Your instructions
Retype the records below exactly as they appear.

Records to use
====

Every row gives one point. The window is the flat piece filled in between its corners: a triangle in 3 columns, a solid with four corners in 4, and so on. A path goes straight from each point to the next, and from the last back to the first. List the points from which the path goes on through the window.

Window (4 x 4):
[[-30  37  11  40]
 [ -5  17 -60 -17]
 [ 31  20  -3 -42]
 [-20   5  -8  20]]
Path:
(1): [-19  22 -26 -42]
(2): [ 34   8  -3 -14]
(3): [ 15  12 -31  34]
(4): [-41  18  10  -4]
(5): [-58  30   8  21]
(6): [-20  31 -19  59]
(7): [  2  19 -20  37]
(8): [-19  12  24   3]
(9): [-15  40  18 -20]
(10): [16  9 11 21]
(11): [-22  31  -1  57]
(12): [-56  14 -13  31]
Through the window after points: 3

Window (6 x 6):
[[  0  42  40 -28 -11  11]
 [-30  36   8  -8  -6 -49]
 [ 18 -32  -5  29  20  15]
 [ 58 -17 -20  10   5  12]
 [ 36 -43 -16  40 -27   9]
 [ 10  60  43  13  -6 -14]]
Path:
(1): [ 15  14 -21  19   3  19]
(2): [ 48   8  22   6  -2 -10]
(3): [  8  21  38  -5   8 -18]
(4): [ 18  43 -10  26   0  46]
(5): [  3  15 -22  -3  -8  14]
(6): [ 15  -4  16  -7  -5 -14]
(7): [ 15  34  39   5  -6 -31]
(8): [-3 52 17 19 -6  9]
(9): [ -3  54  10  22 -11  35]
(10): [ 26  35  51   1   0 -56]
(11): [ 17 -25  30  12  -7 -32]
(12): [  7  21 -18  31 -18  34]
Through the window after points: 1, 7, 9

Window (6 x 6):
[[ -1 -14  -6  22  24  -1]
 [ 21 -28   7  19   4  -6]
 [-19 -38  38 -16  18  14]
 [ 18  60 -10 -30 -35  16]
 [ 25  42  35  27   8 -28]
 [  8 -10 -11 -30   8  -5]]
Path:
(1): [ -3  -9   0  -7 -22 -13]
(2): [ 22 -15  -2 -14  34  23]
(3): [ 25  34  25  10  15 -12]
(4): [  8  19  30  38 -15 -39]
(5): [-32  28  -3   0 -15 -25]
(6): [55 17 11 28 18 -4]
(7): [29  0 11  9 16  7]
(8): [ -3  12 -12  10  -4 -28]
Through the window after points: 3

Window (8 x 8):
[[ 16  16  42 -19  33 -38   5 -15]
 [-34  25 -31  39   5   7  12  -1]
 [-29  19 -21 -14   8  -2  -8  -3]
 [ 15  -8  11 -22  -5 -13  11  -6]
 [-33 -12  11   9 -23   4 -28  14]
 [ 27  59  40 -21 -38  34  29  43]
 [-46  27  25  -6   6 -44  60  -2]
 [ -3 -13  15   2  33 -11 -15  27]]
Path:
(1): [  5  17  30 -12  14   1  16  -5]
(2): [-36 -16  23  20  35  29  -3   1]
(3): [ -1  15   1  -4   8 -34   7  22]
(4): [ -9  39   0  14 -33 -54  19  11]
(5): [-46  10   8   3  28   9  35  -5]
(6): [-15   9   7  -2  -4  19  11  16]
(7): [-27  32  -2   7 -16 -26  13  12]
(8): [-17  40  15   2  -8 -37  10  29]
(9): [ -2  22  35 -21  -1  16  46   2]
(10): [-18  21   8 -14  21   5  25 -13]
(11): [ -9  17  17   9  -9 -29   0   3]
(12): [ -1  26  16  -6   2 -31  10  13]
Through the window after points: 2, 4, 8, 12

Window (8 x 8):
[[  5 -27  -1 -15  21 -18   4  37]
 [-27   2   7  18  11   3  -8  15]
 [-22  -7  -1 -11   7  -4 -11 -22]
 [ 15  -1 -23   5   4 -10   7  36]
 [ 45 -29   2  -3   6  -1   9  34]
 [ 34  50  12  -3   6   8  45  25]
 [ 27  60  35 -26   5 -17 -19 -26]
 [ -5  14  -6  -2  31  11  -9   6]]
Path:
(1): [ 13 -11   0 -27   3  23 -24  22]
(2): [ -9   4   8 -32  -7   2  -3  37]
(3): [  8  -6  -2  10  21 -12   1  13]
(4): [ 11  18   8  17  21 -38   3 -14]
(5): [-11   8   5 -42   6  22 -15  17]
(6): [-22   2  -5 -26 -13  19   1  32]
(7): [  6  10   0  11  44 -10 -12 -25]
(8): [  8 -12  -2   9  14 -17   3  11]
Through the window after points: 2, 6

Window (9 x 9):
[[ 29   9  20   6  -5  16   6 -19  21]
 [-38  14  29 -21  27   1  16  28  11]
 [ 12 -21  -3  -7   2  33   4 -39  24]
 [  7 -32 -20 -28  -9 -29  -2  34 -31]
 [-23   5  41 -24  23 -16  34 -10  -3]
 [-16  -9 -51 -19 -21 -56   1  31 -22]
 [-19  13  16 -16  57 -26  14  16  -5]
 [ 15   2  -9   2 -11  34   4 -27 -18]
 [  0 -31 -40   7 -13 -29  26  33 -23]]
Path:
(1): [ 12  -1 -34 -33  22  -6  40  26  42]
(2): [ 15   2 -16  -4  -9  12  20   2 -17]
(3): [-26 -41  -7  13   3  -4 -21 -29  -8]
(4): [-36  -1  21  16  26  -9  -1 -21 -12]
(5): [ 16  -1  -2 -46  -5  -4  34  14   3]
(6): [ -6   9  14 -47  27 -30  60  29  20]
(7): [-24  -2  34   8   7   9 -11 -29 -17]
(8): [-27  -3  25  -2   8  -2  -3  16   1]
(9): [  4  23   3 -41  31  -2  51   4  12]
(10): [ 17   3 -31 -35  16  10  12   1   7]
(11): [ -3  -3  52  11 -12  -3  -4 -10  -4]
(12): [-21  -8  14 -11   7 -26  -3   1   2]
(13): [ 13  11 -14 -31  14   2  33  13 -20]
(14): [  6  14 -15 -30  30  32  17 -12  14]
(15): [ -3 -31  12   4  -9   0   1 -19  10]
(16): [-15 -21  17  10 -17   5 -28  -8 -40]
Through the window after points: 2, 4, 6, 8, 14

Window (11 x 11):
[[  6  30  20 -13   6  -4 -12  -5   4  -1  14]
 [-12  -2  -5  -7  15  -5  10   2  -8  16 -19]
 [ -5  20 -13  -5  25   3 -14 -23  12  -3  -6]
 [ 23  22  -8   9  14   3 -26  -7  -8   0   6]
 [  9  15 -12  20  12 -34  16  40   4 -43  13]
 [-39 -27   2   5  27 -25   4  -8 -19   9  46]
 [ -7  -3  23  10  24  10   0  -2 -17 -12   8]
 [-12 -38 -13  13 -30  13   9  14 -11  -2 -18]
 [ 11  21  -8 -12  31  16  16  10  -1 -17   5]
 [ 22  10   0   4  12 -20  -9 -20 -12 -20  19]
 [  7  30  -7   8  32   9  28  -1  15   0  -1]]
Path:
(1): [  0 -21 -11  -8  25 -10  -4   0  13  10  10]
(2): [ -8  18   2   5  15   8  -7 -18 -17  -1   5]
(3): [ -3  36  -4   6  -3  -4  -6 -12 -13 -11  21]
(4): [19 -5  1 -3 60 -3  1  9 18 -4 -9]
(5): [-19 -40  -3  10  29  -7  -5  -1  27  19  14]
(6): [  1  38  11   1   2  -3   2  -9 -42 -24  10]
(7): [-10  15  -9  14   4   9   1  -5 -27 -32   3]
(8): [ 9  1  8 -7 29  4 10  9  6  2  7]
Through the window after points: 7

Window (11 x 11):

====

Expected output
Every row gives one point. The window is the flat piece filled in between its corners: a triangle in 3 columns, a solid with four corners in 4, and so on. A path goes straight from each point to the next, and from the last back to the first. List the points from which the path goes on through the window.

Window (4 x 4):
[[-30  37  11  40]
 [ -5  17 -60 -17]
 [ 31  20  -3 -42]
 [-20   5  -8  20]]
Path:
(1): [-19  22 -26 -42]
(2): [ 34   8  -3 -14]
(3): [ 15  12 -31  34]
(4): [-41  18  10  -4]
(5): [-58  30   8  21]
(6): [-20  31 -19  59]
(7): [  2  19 -20  37]
(8): [-19  12  24   3]
(9): [-15  40  18 -20]
(10): [16  9 11 21]
(11): [-22  31  -1  57]
(12): [-56  14 -13  31]
Through the window after points: 3

Window (6 x 6):
[[  0  42  40 -28 -11  11]
 [-30  36   8  -8  -6 -49]
 [ 18 -32  -5  29  20  15]
 [ 58 -17 -20  10   5  12]
 [ 36 -43 -16  40 -27   9]
 [ 10  60  43  13  -6 -14]]
Path:
(1): [ 15  14 -21  19   3  19]
(2): [ 48   8  22   6  -2 -10]
(3): [  8  21  38  -5   8 -18]
(4): [ 18  43 -10  26   0  46]
(5): [  3  15 -22  -3  -8  14]
(6): [ 15  -4  16  -7  -5 -14]
(7): [ 15  34  39   5  -6 -31]
(8): [-3 52 17 19 -6  9]
(9): [ -3  54  10  22 -11  35]
(10): [ 26  35  51   1   0 -56]
(11): [ 17 -25  30  12  -7 -32]
(12): [  7  21 -18  31 -18  34]
Through the window after points: 1, 7, 9

Window (6 x 6):
[[ -1 -14  -6  22  24  -1]
 [ 21 -28   7  19   4  -6]
 [-19 -38  38 -16  18  14]
 [ 18  60 -10 -30 -35  16]
 [ 25  42  35  27   8 -28]
 [  8 -10 -11 -30   8  -5]]
Path:
(1): [ -3  -9   0  -7 -22 -13]
(2): [ 22 -15  -2 -14  34  23]
(3): [ 25  34  25  10  15 -12]
(4): [  8  19  30  38 -15 -39]
(5): [-32  28  -3   0 -15 -25]
(6): [55 17 11 28 18 -4]
(7): [29  0 11  9 16  7]
(8): [ -3  12 -12  10  -4 -28]
Through the window after points: 3

Window (8 x 8):
[[ 16  16  42 -19  33 -38   5 -15]
 [-34  25 -31  39   5   7  12  -1]
 [-29  19 -21 -14   8  -2  -8  -3]
 [ 15  -8  11 -22  -5 -13  11  -6]
 [-33 -12  11   9 -23   4 -28  14]
 [ 27  59  40 -21 -38  34  29  43]
 [-46  27  25  -6   6 -44  60  -2]
 [ -3 -13  15   2  33 -11 -15  27]]
Path:
(1): [  5  17  30 -12  14   1  16  -5]
(2): [-36 -16  23  20  35  29  -3   1]
(3): [ -1  15   1  -4   8 -34   7  22]
(4): [ -9  39   0  14 -33 -54  19  11]
(5): [-46  10   8   3  28   9  35  -5]
(6): [-15   9   7  -2  -4  19  11  16]
(7): [-27  32  -2   7 -16 -26  13  12]
(8): [-17  40  15   2  -8 -37  10  29]
(9): [ -2  22  35 -21  -1  16  46   2]
(10): [-18  21   8 -14  21   5  25 -13]
(11): [ -9  17  17   9  -9 -29   0   3]
(12): [ -1  26  16  -6   2 -31  10  13]
Through the window after points: 2, 4, 8, 12

Window (8 x 8):
[[  5 -27  -1 -15  21 -18   4  37]
 [-27   2   7  18  11   3  -8  15]
 [-22  -7  -1 -11   7  -4 -11 -22]
 [ 15  -1 -23   5   4 -10   7  36]
 [ 45 -29   2  -3   6  -1   9  34]
 [ 34  50  12  -3   6   8  45  25]
 [ 27  60  35 -26   5 -17 -19 -26]
 [ -5  14  -6  -2  31  11  -9   6]]
Path:
(1): [ 13 -11   0 -27   3  23 -24  22]
(2): [ -9   4   8 -32  -7   2  -3  37]
(3): [  8  -6  -2  10  21 -12   1  13]
(4): [ 11  18   8  17  21 -38   3 -14]
(5): [-11   8   5 -42   6  22 -15  17]
(6): [-22   2  -5 -26 -13  19   1  32]
(7): [  6  10   0  11  44 -10 -12 -25]
(8): [  8 -12  -2   9  14 -17   3  11]
Through the window after points: 2, 6

Window (9 x 9):
[[ 29   9  20   6  -5  16   6 -19  21]
 [-38  14  29 -21  27   1  16  28  11]
 [ 12 -21  -3  -7   2  33   4 -39  24]
 [  7 -32 -20 -28  -9 -29  -2  34 -31]
 [-23   5  41 -24  23 -16  34 -10  -3]
 [-16  -9 -51 -19 -21 -56   1  31 -22]
 [-19  13  16 -16  57 -26  14  16  -5]
 [ 15   2  -9   2 -11  34   4 -27 -18]
 [  0 -31 -40   7 -13 -29  26  33 -23]]
Path:
(1): [ 12  -1 -34 -33  22  -6  40  26  42]
(2): [ 15   2 -16  -4  -9  12  20   2 -17]
(3): [-26 -41  -7  13   3  -4 -21 -29  -8]
(4): [-36  -1  21  16  26  -9  -1 -21 -12]
(5): [ 16  -1  -2 -46  -5  -4  34  14   3]
(6): [ -6   9  14 -47  27 -30  60  29  20]
(7): [-24  -2  34   8   7   9 -11 -29 -17]
(8): [-27  -3  25  -2   8  -2  -3  16   1]
(9): [  4  23   3 -41  31  -2  51   4  12]
(10): [ 17   3 -31 -35  16  10  12   1   7]
(11): [ -3  -3  52  11 -12  -3  -4 -10  -4]
(12): [-21  -8  14 -11   7 -26  -3   1   2]
(13): [ 13  11 -14 -31  14   2  33  13 -20]
(14): [  6  14 -15 -30  30  32  17 -12  14]
(15): [ -3 -31  12   4  -9   0   1 -19  10]
(16): [-15 -21  17  10 -17   5 -28  -8 -40]
Through the window after points: 2, 4, 6, 8, 14

Window (11 x 11):
[[  6  30  20 -13   6  -4 -12  -5   4  -1  14]
 [-12  -2  -5  -7  15  -5  10   2  -8  16 -19]
 [ -5  20 -13  -5  25   3 -14 -23  12  -3  -6]
 [ 23  22  -8   9  14   3 -26  -7  -8   0   6]
 [  9  15 -12  20  12 -34  16  40   4 -43  13]
 [-39 -27   2   5  27 -25   4  -8 -19   9  46]
 [ -7  -3  23  10  24  10   0  -2 -17 -12   8]
 [-12 -38 -13  13 -30  13   9  14 -11  -2 -18]
 [ 11  21  -8 -12  31  16  16  10  -1 -17   5]
 [ 22  10   0   4  12 -20  -9 -20 -12 -20  19]
 [  7  30  -7   8  32   9  28  -1  15   0  -1]]
Path:
(1): [  0 -21 -11  -8  25 -10  -4   0  13  10  10]
(2): [ -8  18   2   5  15   8  -7 -18 -17  -1   5]
(3): [ -3  36  -4   6  -3  -4  -6 -12 -13 -11  21]
(4): [19 -5  1 -3 60 -3  1  9 18 -4 -9]
(5): [-19 -40  -3  10  29  -7  -5  -1  27  19  14]
(6): [  1  38  11   1   2  -3   2  -9 -42 -24  10]
(7): [-10  15  -9  14   4   9   1  -5 -27 -32   3]
(8): [ 9  1  8 -7 29  4 10  9  6  2  7]
Through the window after points: 7

Window (11 x 11):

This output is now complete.